TASK INSTRUCTIONS: When the line containing "-0.39 -2.67 -0.83" appears in the data below, begin copying there and stop only after the line containing "musem: [ 2.54".

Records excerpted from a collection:
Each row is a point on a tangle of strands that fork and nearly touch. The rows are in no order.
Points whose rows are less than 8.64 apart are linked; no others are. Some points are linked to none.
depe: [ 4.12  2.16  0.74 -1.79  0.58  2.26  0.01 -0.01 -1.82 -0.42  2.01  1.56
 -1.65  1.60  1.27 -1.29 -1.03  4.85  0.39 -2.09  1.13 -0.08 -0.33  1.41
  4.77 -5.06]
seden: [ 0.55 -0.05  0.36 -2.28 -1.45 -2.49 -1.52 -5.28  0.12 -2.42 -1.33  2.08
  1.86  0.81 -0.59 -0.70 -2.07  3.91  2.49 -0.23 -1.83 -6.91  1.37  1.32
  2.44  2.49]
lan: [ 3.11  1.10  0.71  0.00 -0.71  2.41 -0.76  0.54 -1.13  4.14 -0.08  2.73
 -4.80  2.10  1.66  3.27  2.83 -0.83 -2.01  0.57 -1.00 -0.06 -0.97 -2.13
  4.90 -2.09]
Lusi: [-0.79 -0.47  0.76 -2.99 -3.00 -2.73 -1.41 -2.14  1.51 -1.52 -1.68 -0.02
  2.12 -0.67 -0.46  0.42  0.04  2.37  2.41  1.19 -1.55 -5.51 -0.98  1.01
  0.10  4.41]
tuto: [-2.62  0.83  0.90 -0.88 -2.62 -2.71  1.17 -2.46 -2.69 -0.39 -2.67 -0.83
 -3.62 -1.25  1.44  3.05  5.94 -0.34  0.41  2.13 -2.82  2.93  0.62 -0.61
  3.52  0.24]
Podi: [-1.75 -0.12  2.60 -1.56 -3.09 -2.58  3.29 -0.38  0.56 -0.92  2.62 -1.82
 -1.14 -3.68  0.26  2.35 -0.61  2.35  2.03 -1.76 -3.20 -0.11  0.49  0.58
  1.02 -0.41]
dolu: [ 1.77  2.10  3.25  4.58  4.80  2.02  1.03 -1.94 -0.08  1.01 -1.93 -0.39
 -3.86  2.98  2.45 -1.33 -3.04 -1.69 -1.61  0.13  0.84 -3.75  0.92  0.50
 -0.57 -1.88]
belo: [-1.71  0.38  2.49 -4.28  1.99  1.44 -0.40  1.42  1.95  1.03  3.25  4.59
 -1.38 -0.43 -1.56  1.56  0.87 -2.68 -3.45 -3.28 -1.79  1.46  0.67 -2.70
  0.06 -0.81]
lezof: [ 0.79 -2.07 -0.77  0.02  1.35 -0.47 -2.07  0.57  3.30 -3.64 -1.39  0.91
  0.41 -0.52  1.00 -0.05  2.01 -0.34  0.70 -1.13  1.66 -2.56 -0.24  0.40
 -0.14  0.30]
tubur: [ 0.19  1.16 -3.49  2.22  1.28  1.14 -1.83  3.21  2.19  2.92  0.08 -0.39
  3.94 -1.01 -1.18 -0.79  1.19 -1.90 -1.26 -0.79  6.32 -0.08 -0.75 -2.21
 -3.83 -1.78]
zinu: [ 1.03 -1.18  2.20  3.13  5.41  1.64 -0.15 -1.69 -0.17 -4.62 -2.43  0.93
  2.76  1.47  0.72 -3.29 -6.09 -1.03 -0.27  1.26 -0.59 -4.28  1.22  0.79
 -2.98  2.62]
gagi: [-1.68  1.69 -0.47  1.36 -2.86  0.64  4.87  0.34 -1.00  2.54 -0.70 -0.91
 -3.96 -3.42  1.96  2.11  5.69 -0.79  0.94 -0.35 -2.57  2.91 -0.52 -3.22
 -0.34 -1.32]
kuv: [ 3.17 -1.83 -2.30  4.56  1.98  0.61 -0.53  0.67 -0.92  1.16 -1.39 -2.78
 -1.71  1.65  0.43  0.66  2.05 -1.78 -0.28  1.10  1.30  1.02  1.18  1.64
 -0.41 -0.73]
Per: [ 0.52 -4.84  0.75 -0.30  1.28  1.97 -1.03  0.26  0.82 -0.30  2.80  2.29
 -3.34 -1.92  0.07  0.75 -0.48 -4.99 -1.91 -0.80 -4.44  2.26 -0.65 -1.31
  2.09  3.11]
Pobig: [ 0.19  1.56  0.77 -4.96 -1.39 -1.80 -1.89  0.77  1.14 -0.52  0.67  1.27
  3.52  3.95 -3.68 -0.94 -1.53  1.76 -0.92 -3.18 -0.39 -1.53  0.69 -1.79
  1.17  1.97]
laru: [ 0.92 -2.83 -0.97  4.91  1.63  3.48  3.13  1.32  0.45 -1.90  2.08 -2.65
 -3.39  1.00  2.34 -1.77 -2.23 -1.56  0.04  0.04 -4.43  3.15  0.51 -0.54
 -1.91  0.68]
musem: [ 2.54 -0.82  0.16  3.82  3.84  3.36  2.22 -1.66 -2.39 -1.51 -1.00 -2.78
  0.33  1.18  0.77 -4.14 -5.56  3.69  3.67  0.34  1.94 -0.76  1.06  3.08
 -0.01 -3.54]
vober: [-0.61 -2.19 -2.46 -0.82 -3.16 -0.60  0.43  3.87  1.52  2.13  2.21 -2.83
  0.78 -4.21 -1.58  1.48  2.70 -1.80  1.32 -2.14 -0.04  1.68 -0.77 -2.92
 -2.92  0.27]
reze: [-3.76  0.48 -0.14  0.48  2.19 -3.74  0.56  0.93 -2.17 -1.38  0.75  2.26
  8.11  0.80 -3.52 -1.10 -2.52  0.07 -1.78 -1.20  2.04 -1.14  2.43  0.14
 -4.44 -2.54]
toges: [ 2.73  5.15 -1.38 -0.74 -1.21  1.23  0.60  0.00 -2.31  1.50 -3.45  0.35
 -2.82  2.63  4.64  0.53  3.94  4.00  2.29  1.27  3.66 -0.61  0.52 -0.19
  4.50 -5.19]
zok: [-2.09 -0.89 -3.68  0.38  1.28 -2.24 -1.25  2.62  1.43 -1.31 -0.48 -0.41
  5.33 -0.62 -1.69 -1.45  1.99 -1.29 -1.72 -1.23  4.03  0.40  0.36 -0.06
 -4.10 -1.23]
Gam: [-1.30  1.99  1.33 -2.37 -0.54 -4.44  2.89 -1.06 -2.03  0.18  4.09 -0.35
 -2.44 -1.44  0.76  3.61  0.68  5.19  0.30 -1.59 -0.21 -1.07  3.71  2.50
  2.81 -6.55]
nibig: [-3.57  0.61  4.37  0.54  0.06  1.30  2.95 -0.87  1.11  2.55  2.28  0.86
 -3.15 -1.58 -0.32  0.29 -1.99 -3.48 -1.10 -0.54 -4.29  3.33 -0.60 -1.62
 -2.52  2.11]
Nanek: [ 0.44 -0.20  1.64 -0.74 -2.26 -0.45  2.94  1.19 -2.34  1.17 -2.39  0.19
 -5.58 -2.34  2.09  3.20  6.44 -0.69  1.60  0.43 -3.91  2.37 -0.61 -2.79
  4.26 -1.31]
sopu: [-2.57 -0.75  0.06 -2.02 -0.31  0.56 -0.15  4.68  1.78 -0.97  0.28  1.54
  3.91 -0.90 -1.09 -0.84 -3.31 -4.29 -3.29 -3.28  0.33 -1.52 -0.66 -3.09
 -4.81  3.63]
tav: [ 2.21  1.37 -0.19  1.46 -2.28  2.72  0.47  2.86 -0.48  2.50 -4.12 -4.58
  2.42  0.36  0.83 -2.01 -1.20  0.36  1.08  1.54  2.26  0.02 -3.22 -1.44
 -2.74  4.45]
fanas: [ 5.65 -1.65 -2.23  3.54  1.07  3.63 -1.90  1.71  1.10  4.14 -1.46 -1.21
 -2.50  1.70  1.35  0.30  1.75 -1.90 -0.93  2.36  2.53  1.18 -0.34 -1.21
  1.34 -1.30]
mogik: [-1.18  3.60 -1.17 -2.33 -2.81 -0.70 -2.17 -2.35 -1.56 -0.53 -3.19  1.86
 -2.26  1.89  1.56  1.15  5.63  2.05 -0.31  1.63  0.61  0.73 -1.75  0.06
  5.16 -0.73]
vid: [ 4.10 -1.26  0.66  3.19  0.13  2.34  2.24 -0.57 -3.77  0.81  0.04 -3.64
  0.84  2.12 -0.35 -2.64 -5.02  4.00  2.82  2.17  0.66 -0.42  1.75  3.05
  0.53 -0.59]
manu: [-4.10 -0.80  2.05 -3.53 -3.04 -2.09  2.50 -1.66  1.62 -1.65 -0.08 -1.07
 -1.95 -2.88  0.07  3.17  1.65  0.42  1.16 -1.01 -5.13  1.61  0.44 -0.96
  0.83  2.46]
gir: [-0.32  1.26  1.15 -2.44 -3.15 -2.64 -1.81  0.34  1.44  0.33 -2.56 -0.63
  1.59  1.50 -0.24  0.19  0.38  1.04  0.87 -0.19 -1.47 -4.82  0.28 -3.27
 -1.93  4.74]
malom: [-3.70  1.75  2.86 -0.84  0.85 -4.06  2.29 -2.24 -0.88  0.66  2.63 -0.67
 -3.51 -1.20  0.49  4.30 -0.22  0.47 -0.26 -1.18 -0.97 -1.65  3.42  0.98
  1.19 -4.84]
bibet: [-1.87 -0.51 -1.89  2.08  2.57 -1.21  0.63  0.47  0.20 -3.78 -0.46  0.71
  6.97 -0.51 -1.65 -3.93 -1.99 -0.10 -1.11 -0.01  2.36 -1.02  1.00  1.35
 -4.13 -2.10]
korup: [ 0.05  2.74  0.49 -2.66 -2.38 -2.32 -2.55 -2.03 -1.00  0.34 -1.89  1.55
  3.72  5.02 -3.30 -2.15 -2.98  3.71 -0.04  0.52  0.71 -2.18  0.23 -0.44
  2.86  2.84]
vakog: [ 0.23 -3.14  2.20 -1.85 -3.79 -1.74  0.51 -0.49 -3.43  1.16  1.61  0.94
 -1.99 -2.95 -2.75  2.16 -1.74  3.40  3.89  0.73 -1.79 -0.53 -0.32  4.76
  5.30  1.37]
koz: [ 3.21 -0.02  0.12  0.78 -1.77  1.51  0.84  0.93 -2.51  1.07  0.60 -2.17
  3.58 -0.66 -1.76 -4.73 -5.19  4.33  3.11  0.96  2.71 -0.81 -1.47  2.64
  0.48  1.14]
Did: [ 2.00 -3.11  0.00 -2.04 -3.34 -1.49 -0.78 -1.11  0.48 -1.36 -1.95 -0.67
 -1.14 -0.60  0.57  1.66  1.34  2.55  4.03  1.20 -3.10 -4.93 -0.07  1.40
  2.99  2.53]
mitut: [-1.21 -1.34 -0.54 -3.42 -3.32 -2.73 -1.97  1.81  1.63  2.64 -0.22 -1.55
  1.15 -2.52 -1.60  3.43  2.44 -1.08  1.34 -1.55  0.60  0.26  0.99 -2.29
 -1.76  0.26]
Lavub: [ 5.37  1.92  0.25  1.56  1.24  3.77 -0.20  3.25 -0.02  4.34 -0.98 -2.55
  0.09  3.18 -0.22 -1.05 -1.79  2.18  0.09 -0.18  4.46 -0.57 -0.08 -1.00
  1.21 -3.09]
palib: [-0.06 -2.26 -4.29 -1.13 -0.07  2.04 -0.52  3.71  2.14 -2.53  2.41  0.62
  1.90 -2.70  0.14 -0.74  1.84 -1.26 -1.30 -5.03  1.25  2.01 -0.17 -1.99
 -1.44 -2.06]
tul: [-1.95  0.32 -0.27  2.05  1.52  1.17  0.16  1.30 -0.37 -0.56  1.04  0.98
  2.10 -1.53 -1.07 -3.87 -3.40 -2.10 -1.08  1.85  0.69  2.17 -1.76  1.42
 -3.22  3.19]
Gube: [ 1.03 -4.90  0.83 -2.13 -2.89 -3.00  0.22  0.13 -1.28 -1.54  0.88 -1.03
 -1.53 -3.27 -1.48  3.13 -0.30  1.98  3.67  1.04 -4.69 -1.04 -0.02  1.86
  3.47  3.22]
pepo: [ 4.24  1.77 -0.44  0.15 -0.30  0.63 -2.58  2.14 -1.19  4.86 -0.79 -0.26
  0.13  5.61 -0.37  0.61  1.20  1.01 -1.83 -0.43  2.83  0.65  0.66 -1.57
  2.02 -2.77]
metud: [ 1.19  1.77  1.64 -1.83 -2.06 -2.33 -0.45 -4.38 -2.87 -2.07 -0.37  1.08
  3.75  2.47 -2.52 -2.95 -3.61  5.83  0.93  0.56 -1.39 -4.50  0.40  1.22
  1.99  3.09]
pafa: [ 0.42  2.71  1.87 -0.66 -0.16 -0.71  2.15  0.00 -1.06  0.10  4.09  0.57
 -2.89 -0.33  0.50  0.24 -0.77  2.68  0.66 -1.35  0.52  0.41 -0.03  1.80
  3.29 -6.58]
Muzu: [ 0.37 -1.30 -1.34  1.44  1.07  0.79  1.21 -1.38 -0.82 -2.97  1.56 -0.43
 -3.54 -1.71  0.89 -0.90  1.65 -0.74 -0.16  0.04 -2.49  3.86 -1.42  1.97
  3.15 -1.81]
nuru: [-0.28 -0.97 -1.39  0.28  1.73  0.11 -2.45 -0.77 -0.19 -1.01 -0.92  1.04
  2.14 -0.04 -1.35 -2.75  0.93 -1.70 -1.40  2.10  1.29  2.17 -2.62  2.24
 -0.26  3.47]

EXERCISE SOLUTION:
tuto: [-2.62  0.83  0.90 -0.88 -2.62 -2.71  1.17 -2.46 -2.69 -0.39 -2.67 -0.83
 -3.62 -1.25  1.44  3.05  5.94 -0.34  0.41  2.13 -2.82  2.93  0.62 -0.61
  3.52  0.24]
Podi: [-1.75 -0.12  2.60 -1.56 -3.09 -2.58  3.29 -0.38  0.56 -0.92  2.62 -1.82
 -1.14 -3.68  0.26  2.35 -0.61  2.35  2.03 -1.76 -3.20 -0.11  0.49  0.58
  1.02 -0.41]
dolu: [ 1.77  2.10  3.25  4.58  4.80  2.02  1.03 -1.94 -0.08  1.01 -1.93 -0.39
 -3.86  2.98  2.45 -1.33 -3.04 -1.69 -1.61  0.13  0.84 -3.75  0.92  0.50
 -0.57 -1.88]
belo: [-1.71  0.38  2.49 -4.28  1.99  1.44 -0.40  1.42  1.95  1.03  3.25  4.59
 -1.38 -0.43 -1.56  1.56  0.87 -2.68 -3.45 -3.28 -1.79  1.46  0.67 -2.70
  0.06 -0.81]
lezof: [ 0.79 -2.07 -0.77  0.02  1.35 -0.47 -2.07  0.57  3.30 -3.64 -1.39  0.91
  0.41 -0.52  1.00 -0.05  2.01 -0.34  0.70 -1.13  1.66 -2.56 -0.24  0.40
 -0.14  0.30]
tubur: [ 0.19  1.16 -3.49  2.22  1.28  1.14 -1.83  3.21  2.19  2.92  0.08 -0.39
  3.94 -1.01 -1.18 -0.79  1.19 -1.90 -1.26 -0.79  6.32 -0.08 -0.75 -2.21
 -3.83 -1.78]
zinu: [ 1.03 -1.18  2.20  3.13  5.41  1.64 -0.15 -1.69 -0.17 -4.62 -2.43  0.93
  2.76  1.47  0.72 -3.29 -6.09 -1.03 -0.27  1.26 -0.59 -4.28  1.22  0.79
 -2.98  2.62]
gagi: [-1.68  1.69 -0.47  1.36 -2.86  0.64  4.87  0.34 -1.00  2.54 -0.70 -0.91
 -3.96 -3.42  1.96  2.11  5.69 -0.79  0.94 -0.35 -2.57  2.91 -0.52 -3.22
 -0.34 -1.32]
kuv: [ 3.17 -1.83 -2.30  4.56  1.98  0.61 -0.53  0.67 -0.92  1.16 -1.39 -2.78
 -1.71  1.65  0.43  0.66  2.05 -1.78 -0.28  1.10  1.30  1.02  1.18  1.64
 -0.41 -0.73]
Per: [ 0.52 -4.84  0.75 -0.30  1.28  1.97 -1.03  0.26  0.82 -0.30  2.80  2.29
 -3.34 -1.92  0.07  0.75 -0.48 -4.99 -1.91 -0.80 -4.44  2.26 -0.65 -1.31
  2.09  3.11]
Pobig: [ 0.19  1.56  0.77 -4.96 -1.39 -1.80 -1.89  0.77  1.14 -0.52  0.67  1.27
  3.52  3.95 -3.68 -0.94 -1.53  1.76 -0.92 -3.18 -0.39 -1.53  0.69 -1.79
  1.17  1.97]
laru: [ 0.92 -2.83 -0.97  4.91  1.63  3.48  3.13  1.32  0.45 -1.90  2.08 -2.65
 -3.39  1.00  2.34 -1.77 -2.23 -1.56  0.04  0.04 -4.43  3.15  0.51 -0.54
 -1.91  0.68]
musem: [ 2.54 -0.82  0.16  3.82  3.84  3.36  2.22 -1.66 -2.39 -1.51 -1.00 -2.78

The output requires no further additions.